EXERCISE OBJECTIVE:
Print out the data below in full, exactly as written.

DATA FOR THIS TASK:
Here is a tiny trained network, its code and every weight. The questions are about switching its units off for an input and a class, where a switched-off unit gives its printed mean instead of its output.

import numpy as np


def w(rows, s, z=0):
    codes = np.array(rows[::2]) - 128.0
    scale = np.full(codes.shape[1], s)
    scale[-1] = z or s
    return codes * scale


def f(y):
    return y / 2 * (1 + np.tanh(0.7978845608 * (y + 0.044715 * y**3)))


def log_softmax(a):
    a = a - a.max(-1, keepdims=True)
    return a - np.log(np.exp(a).sum(-1, keepdims=True))


def net(x, mask):
    res = np.array(x, float).reshape(1, 6) / 4 @ E
    y = f(res @ A[0][:, :-1].T + A[0][:, -1])
    res = res + np.where(mask, y, B[0][:, -1]) @ B[0][:, :-1]
    return log_softmax(res[-1] @ U[:, :-1].T + U[:, -1])


A, B = {}, {}
E = w([
[122,120,132,130,129,130,134],'x0',
[130,79,131,105,95,220,34],'x1',
[132,133,129,127,136,126,122],'x2',
[76,111,87,1,146,99,124],'x3',
[137,139,125,123,127,130,126],'x4',
[52,213,204,118,116,160,135],'x5',
],0.0096)
A[0] = w([
[118,153,132,148,141,29,179,255],'N0',
[99,118,133,120,123,115,104,170],'N1',
[178,116,108,170,119,140,144,160],'N2',
[120,77,69,64,137,80,130,143],'N3',
[145,63,62,53,138,87,129,128],'N4',
[125,176,139,151,127,138,149,151],'N5',
[4,182,165,16,127,136,132,86],'N6',
[205,80,125,198,141,116,122,190],'N7',
[122,176,181,157,116,153,129,154],'N8',
[128,122,133,137,126,160,98,148],'N9',
[91,204,194,188,108,178,130,140],'N10',
[180,107,103,201,102,125,124,173],'N11',
[138,78,143,100,103,235,24,187],'N12',
],0.013,0.0071)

OUTPUT FOR THIS EXERCISE:
Here is a tiny trained network, its code and every weight. The questions are about switching its units off for an input and a class, where a switched-off unit gives its printed mean instead of its output.

import numpy as np


def w(rows, s, z=0):
    codes = np.array(rows[::2]) - 128.0
    scale = np.full(codes.shape[1], s)
    scale[-1] = z or s
    return codes * scale


def f(y):
    return y / 2 * (1 + np.tanh(0.7978845608 * (y + 0.044715 * y**3)))


def log_softmax(a):
    a = a - a.max(-1, keepdims=True)
    return a - np.log(np.exp(a).sum(-1, keepdims=True))


def net(x, mask):
    res = np.array(x, float).reshape(1, 6) / 4 @ E
    y = f(res @ A[0][:, :-1].T + A[0][:, -1])
    res = res + np.where(mask, y, B[0][:, -1]) @ B[0][:, :-1]
    return log_softmax(res[-1] @ U[:, :-1].T + U[:, -1])


A, B = {}, {}
E = w([
[122,120,132,130,129,130,134],'x0',
[130,79,131,105,95,220,34],'x1',
[132,133,129,127,136,126,122],'x2',
[76,111,87,1,146,99,124],'x3',
[137,139,125,123,127,130,126],'x4',
[52,213,204,118,116,160,135],'x5',
],0.0096)
A[0] = w([
[118,153,132,148,141,29,179,255],'N0',
[99,118,133,120,123,115,104,170],'N1',
[178,116,108,170,119,140,144,160],'N2',
[120,77,69,64,137,80,130,143],'N3',
[145,63,62,53,138,87,129,128],'N4',
[125,176,139,151,127,138,149,151],'N5',
[4,182,165,16,127,136,132,86],'N6',
[205,80,125,198,141,116,122,190],'N7',
[122,176,181,157,116,153,129,154],'N8',
[128,122,133,137,126,160,98,148],'N9',
[91,204,194,188,108,178,130,140],'N10',
[180,107,103,201,102,125,124,173],'N11',
[138,78,143,100,103,235,24,187],'N12',
],0.013,0.0071)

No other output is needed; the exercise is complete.